Source data:
────────────────────

Rows are points. To make a cloud, some directions were put in groups of two or more. Within a group, all points are equally far from the middle, so they leave a hole (a ring in 2 directions, a hollow ball in 3). The other directions are filled evenly. Then the cloud was stretched, turned, moved and blurred a little. Count the holes, and give their numbers of directions, smallest first.

Cloud (22 x 3)
[[-41   2 -38]
 [ 49  14 -11]
 [-44 -11   2]
 [-12 -41 -21]
 [ -2  31  41]
 [ 44   9  27]
 [-35  31 -10]
 [-43   7 -15]
 [ 15  42  14]
 [-45 -26  32]
 [  8  56 -18]
 [  3  41  20]
 [  8 -26 -60]
 [ 44  -3 -56]
 [ 26  46  -6]
 [ 29  54 -26]
 [  9  48   4]
 [  8 -44 -18]
 [ 35  31  11]
 [-25  46 -19]
 [ -2 -26 -60]
 [-29  50 -40]]
Holes: 1 (2)

Cloud (47 x 6)
[[  1  15   8  40 -24  14]
 [ -4  34  31 -16  22  51]
 [-12 -22  16  12  39 -17]
 [ -8  38   0  11 -23  40]
 [-19   0 -13  22  16  11]
 [  6  31 -24  10  60   4]
 [-46  -4   6  -4   6  52]
 [-24  27  24  11 -10  31]
 [-16  -9 -18  -2   1 -26]
 [ 15  -9  35 -25  38  13]
 [ -2  28  52 -25  52  -5]
 [ -1  40  14 -14  36  40]
 [ 13  26 -25  16 -14  19]
 [-15  17  31 -11  11   7]
 [ -1  -1  38 -10  -6  44]
 [ 18  12 -17   9  28 -15]
 [-27   4  25  33   8  39]
 [-24  28  -8 -15  10  -1]
 [  6 -42   5 -23 -21  42]
 [ 27  47 -26   4   3 -17]
 [  3  34  14 -41   5   3]
 [-27 -10  14 -14  16  -5]
 [ 24  -2  -5 -10  -9  21]
 [ 16  31 -31  16  -8   7]
 [-32  34  25  12  25  50]
 [ 45  -2 -12  -1  -2  16]
 [-14  27 -33  -6  -2 -16]
 [  7  47  11  -7  28  30]
 [ 20  27   0  -8  19  32]
 [-37  23  15  20  14  37]
 [  6 -32   3  14  32 -12]
 [ -4 -14 -13  21 -44  22]
 [ 26 -23  16 -36  -6  26]
 [ 30  12  23   4  26 -11]
 [-17  27  11   7 -29  13]
 [ 23  15  38   9   8 -20]
 [-50   7  -9  -8 -15 -18]
 [  1   3 -26 -17  28 -29]
 [ -7  21  11  22  47   9]
 [  3   0  -1  16 -18 -14]
 [ -8   7   6  10  39  42]
 [ -7  -2  25  -2  29  21]
 [ 45  21 -18  18  -9  12]
 [-38   4   9   4  31  10]
 [-15 -21  11 -17 -11  51]
 [-34 -34  -2 -20   1  16]
 [-37  -7  -2   0  31  18]]
Holes: 0

Cloud (79 x 8)
[[-16   6  16  -8 -35  22  16  25]
 [-30  49  -5  -6  13  27   9 -11]
 [ 36 -14  27  25  16  15 -10  27]
 [-17   1  44  19  -2  42  19  -5]
 [-37 -10  35  14  -5 -11  -8  -7]
 [ 14   9  42  14  27 -24 -11   2]
 [-14  -8 -14  38  -4 -24   7  26]
 [ -1 -32   5  -9   4  43 -18  29]
 [ 12 -25  -3   7 -10  53  10  17]
 [  9 -38  18  29  15 -12 -20  16]
 [ -5  34  45   5  21  12   7  19]
 [-10  15 -39  -2   2  -5 -26  -7]
 [ 17  34  25  15   0 -21 -33  -5]
 [-14 -18  26  42  20  16   6  -7]
 [ 30  -3 -22   9  -2   8  10 -20]
 [ 24  -3   9  15  16 -17  32  30]
 [-33 -11  23  -8  24 -11   0  -7]
 [-27  -3  19 -11 -28  35 -32  -6]
 [  9   8  38  21  12  45   7  26]
 [-33  15  26  25   6 -16 -38   4]
 [-14 -20  -5  36 -19   2   3 -11]
 [ 15  25  26   5  -8  15 -47  13]
 [ 21  14  21 -21  14   9  22  22]
 [ 17  12  13  -5  53  -4 -19  15]
 [-25  41   1  22  -7  -7  15  17]
 [ 36  12  -4  44  15  -5 -18  28]
 [  3  -1   4  39  -9 -34 -16  39]
 [-20 -26  12  40  -4 -11 -14   5]
 [ 23 -24   1  40  33  -2  -5   9]
 [-29  38   5  22 -18 -11   4   0]
 [ 41  32   3   9  10 -23  -8  16]
 [-10 -12 -18 -31  19  37  21  23]
 [ 29 -12  30  -1 -19  13 -11   1]
 [ -5   0 -29   4  -7  32   8  48]
 [ 18   6   1  45  24  -1 -34  32]
 [ -3   7  32  35  -7   4  12 -27]
 [ 10 -16  25 -22 -11   5 -26  10]
 [ 29   8 -16  40  15   5 -31  24]
 [ 41  12  -3  29   2  29 -17  21]
 [-19 -10 -19  32 -26  15 -11  -6]
 [-18  -5  14  17 -19  14  15  43]
 [-19 -31  -5  19  21  23   9  39]
 [  1  16  -2  11  21  21 -51 -13]
 [-35  21  19  10  -4  -7 -39 -14]
 [-14 -19 -19  30 -21  11   3 -12]
 [-13  39  -9   1 -23  29  15  26]
 [ 19   1  13  36  38   6 -35  14]
 [-19  28 -12   2  21 -30 -22   3]
 [-16  20 -13  -7   5  57 -38  -4]
 [-35 -25  13  32   2  21   7  16]
 [-20   7   2  23  47  30   0 -18]
 [ 20  26  17 -15  12  13 -31 -18]
 [-25  -4  19  20  38  46   6 -10]
 [ 26  -4 -22 -14  24  44  -7  -9]
 [ 12  40  -2  27  -5 -21  -8 -11]
 [-19  19  -2  35  28  53   8  14]
 [-35  28  24  16  24  30 -22 -21]
 [-20  17  -8  27  45   8 -24  -1]
 [-12  -3  -1  -6  26 -22  13 -17]
 [ 12 -13  23   9  33  -1 -32 -17]
 [  0  11 -12  21  20  40 -12  50]
 [ -6   9  -5  15  35  32 -23  47]
 [ -5  27  16  39   3  21   6  42]
 [-49  34  20  -9  -9  23 -14  -5]
 [ 42   4 -17  35  26   7 -13  22]
 [-38  19  16  10 -14  48 -35 -10]
 [  7  13 -11  13  39  44  -8  39]
 [ 21 -32  24   2   3  22 -22  20]
 [-21 -20  -3 -24  16  60   5   6]
 [ -8   5   8  23  10  -6 -59   6]
 [-25 -10   0  35 -15  -6  20  10]
 [ 17  30  23  18 -24  39 -12 -11]
 [ -1 -10   8  48  17   8  19  -4]
 [ 16  20  -4 -24  -1  29  12 -26]
 [ -9 -13 -33 -15  -5  45  13  24]
 [-23  28  -2  31 -13 -23   6  13]
 [ 34   4  -8   2   6  34  29  24]
 [ 17  -7 -30   8   3 -28  -2  47]
 [ -9  19   9  11  45 -10 -36  17]]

────────────────────

--- What to produce ---
Keeping every word in place, restate the entries above.

--- Answer space ---
Rows are points. To make a cloud, some directions were put in groups of two or more. Within a group, all points are equally far from the middle, so they leave a hole (a ring in 2 directions, a hollow ball in 3). The other directions are filled evenly. Then the cloud was stretched, turned, moved and blurred a little. Count the holes, and give their numbers of directions, smallest first.

Cloud (22 x 3)
[[-41   2 -38]
 [ 49  14 -11]
 [-44 -11   2]
 [-12 -41 -21]
 [ -2  31  41]
 [ 44   9  27]
 [-35  31 -10]
 [-43   7 -15]
 [ 15  42  14]
 [-45 -26  32]
 [  8  56 -18]
 [  3  41  20]
 [  8 -26 -60]
 [ 44  -3 -56]
 [ 26  46  -6]
 [ 29  54 -26]
 [  9  48   4]
 [  8 -44 -18]
 [ 35  31  11]
 [-25  46 -19]
 [ -2 -26 -60]
 [-29  50 -40]]
Holes: 1 (2)

Cloud (47 x 6)
[[  1  15   8  40 -24  14]
 [ -4  34  31 -16  22  51]
 [-12 -22  16  12  39 -17]
 [ -8  38   0  11 -23  40]
 [-19   0 -13  22  16  11]
 [  6  31 -24  10  60   4]
 [-46  -4   6  -4   6  52]
 [-24  27  24  11 -10  31]
 [-16  -9 -18  -2   1 -26]
 [ 15  -9  35 -25  38  13]
 [ -2  28  52 -25  52  -5]
 [ -1  40  14 -14  36  40]
 [ 13  26 -25  16 -14  19]
 [-15  17  31 -11  11   7]
 [ -1  -1  38 -10  -6  44]
 [ 18  12 -17   9  28 -15]
 [-27   4  25  33   8  39]
 [-24  28  -8 -15  10  -1]
 [  6 -42   5 -23 -21  42]
 [ 27  47 -26   4   3 -17]
 [  3  34  14 -41   5   3]
 [-27 -10  14 -14  16  -5]
 [ 24  -2  -5 -10  -9  21]
 [ 16  31 -31  16  -8   7]
 [-32  34  25  12  25  50]
 [ 45  -2 -12  -1  -2  16]
 [-14  27 -33  -6  -2 -16]
 [  7  47  11  -7  28  30]
 [ 20  27   0  -8  19  32]
 [-37  23  15  20  14  37]
 [  6 -32   3  14  32 -12]
 [ -4 -14 -13  21 -44  22]
 [ 26 -23  16 -36  -6  26]
 [ 30  12  23   4  26 -11]
 [-17  27  11   7 -29  13]
 [ 23  15  38   9   8 -20]
 [-50   7  -9  -8 -15 -18]
 [  1   3 -26 -17  28 -29]
 [ -7  21  11  22  47   9]
 [  3   0  -1  16 -18 -14]
 [ -8   7   6  10  39  42]
 [ -7  -2  25  -2  29  21]
 [ 45  21 -18  18  -9  12]
 [-38   4   9   4  31  10]
 [-15 -21  11 -17 -11  51]
 [-34 -34  -2 -20   1  16]
 [-37  -7  -2   0  31  18]]
Holes: 0

Cloud (79 x 8)
[[-16   6  16  -8 -35  22  16  25]
 [-30  49  -5  -6  13  27   9 -11]
 [ 36 -14  27  25  16  15 -10  27]
 [-17   1  44  19  -2  42  19  -5]
 [-37 -10  35  14  -5 -11  -8  -7]
 [ 14   9  42  14  27 -24 -11   2]
 [-14  -8 -14  38  -4 -24   7  26]
 [ -1 -32   5  -9   4  43 -18  29]
 [ 12 -25  -3   7 -10  53  10  17]
 [  9 -38  18  29  15 -12 -20  16]
 [ -5  34  45   5  21  12   7  19]
 [-10  15 -39  -2   2  -5 -26  -7]
 [ 17  34  25  15   0 -21 -33  -5]
 [-14 -18  26  42  20  16   6  -7]
 [ 30  -3 -22   9  -2   8  10 -20]
 [ 24  -3   9  15  16 -17  32  30]
 [-33 -11  23  -8  24 -11   0  -7]
 [-27  -3  19 -11 -28  35 -32  -6]
 [  9   8  38  21  12  45   7  26]
 [-33  15  26  25   6 -16 -38   4]
 [-14 -20  -5  36 -19   2   3 -11]
 [ 15  25  26   5  -8  15 -47  13]
 [ 21  14  21 -21  14   9  22  22]
 [ 17  12  13  -5  53  -4 -19  15]
 [-25  41   1  22  -7  -7  15  17]
 [ 36  12  -4  44  15  -5 -18  28]
 [  3  -1   4  39  -9 -34 -16  39]
 [-20 -26  12  40  -4 -11 -14   5]
 [ 23 -24   1  40  33  -2  -5   9]
 [-29  38   5  22 -18 -11   4   0]
 [ 41  32   3   9  10 -23  -8  16]
 [-10 -12 -18 -31  19  37  21  23]
 [ 29 -12  30  -1 -19  13 -11   1]
 [ -5   0 -29   4  -7  32   8  48]
 [ 18   6   1  45  24  -1 -34  32]
 [ -3   7  32  35  -7   4  12 -27]
 [ 10 -16  25 -22 -11   5 -26  10]
 [ 29   8 -16  40  15   5 -31  24]
 [ 41  12  -3  29   2  29 -17  21]
 [-19 -10 -19  32 -26  15 -11  -6]
 [-18  -5  14  17 -19  14  15  43]
 [-19 -31  -5  19  21  23   9  39]
 [  1  16  -2  11  21  21 -51 -13]
 [-35  21  19  10  -4  -7 -39 -14]
 [-14 -19 -19  30 -21  11   3 -12]
 [-13  39  -9   1 -23  29  15  26]
 [ 19   1  13  36  38   6 -35  14]
 [-19  28 -12   2  21 -30 -22   3]
 [-16  20 -13  -7   5  57 -38  -4]
 [-35 -25  13  32   2  21   7  16]
 [-20   7   2  23  47  30   0 -18]
 [ 20  26  17 -15  12  13 -31 -18]
 [-25  -4  19  20  38  46   6 -10]
 [ 26  -4 -22 -14  24  44  -7  -9]
 [ 12  40  -2  27  -5 -21  -8 -11]
 [-19  19  -2  35  28  53   8  14]
 [-35  28  24  16  24  30 -22 -21]
 [-20  17  -8  27  45   8 -24  -1]
 [-12  -3  -1  -6  26 -22  13 -17]
 [ 12 -13  23   9  33  -1 -32 -17]
 [  0  11 -12  21  20  40 -12  50]
 [ -6   9  -5  15  35  32 -23  47]
 [ -5  27  16  39   3  21   6  42]
 [-49  34  20  -9  -9  23 -14  -5]
 [ 42   4 -17  35  26   7 -13  22]
 [-38  19  16  10 -14  48 -35 -10]
 [  7  13 -11  13  39  44  -8  39]
 [ 21 -32  24   2   3  22 -22  20]
 [-21 -20  -3 -24  16  60   5   6]
 [ -8   5   8  23  10  -6 -59   6]
 [-25 -10   0  35 -15  -6  20  10]
 [ 17  30  23  18 -24  39 -12 -11]
 [ -1 -10   8  48  17   8  19  -4]
 [ 16  20  -4 -24  -1  29  12 -26]
 [ -9 -13 -33 -15  -5  45  13  24]
 [-23  28  -2  31 -13 -23   6  13]
 [ 34   4  -8   2   6  34  29  24]
 [ 17  -7 -30   8   3 -28  -2  47]
 [ -9  19   9  11  45 -10 -36  17]]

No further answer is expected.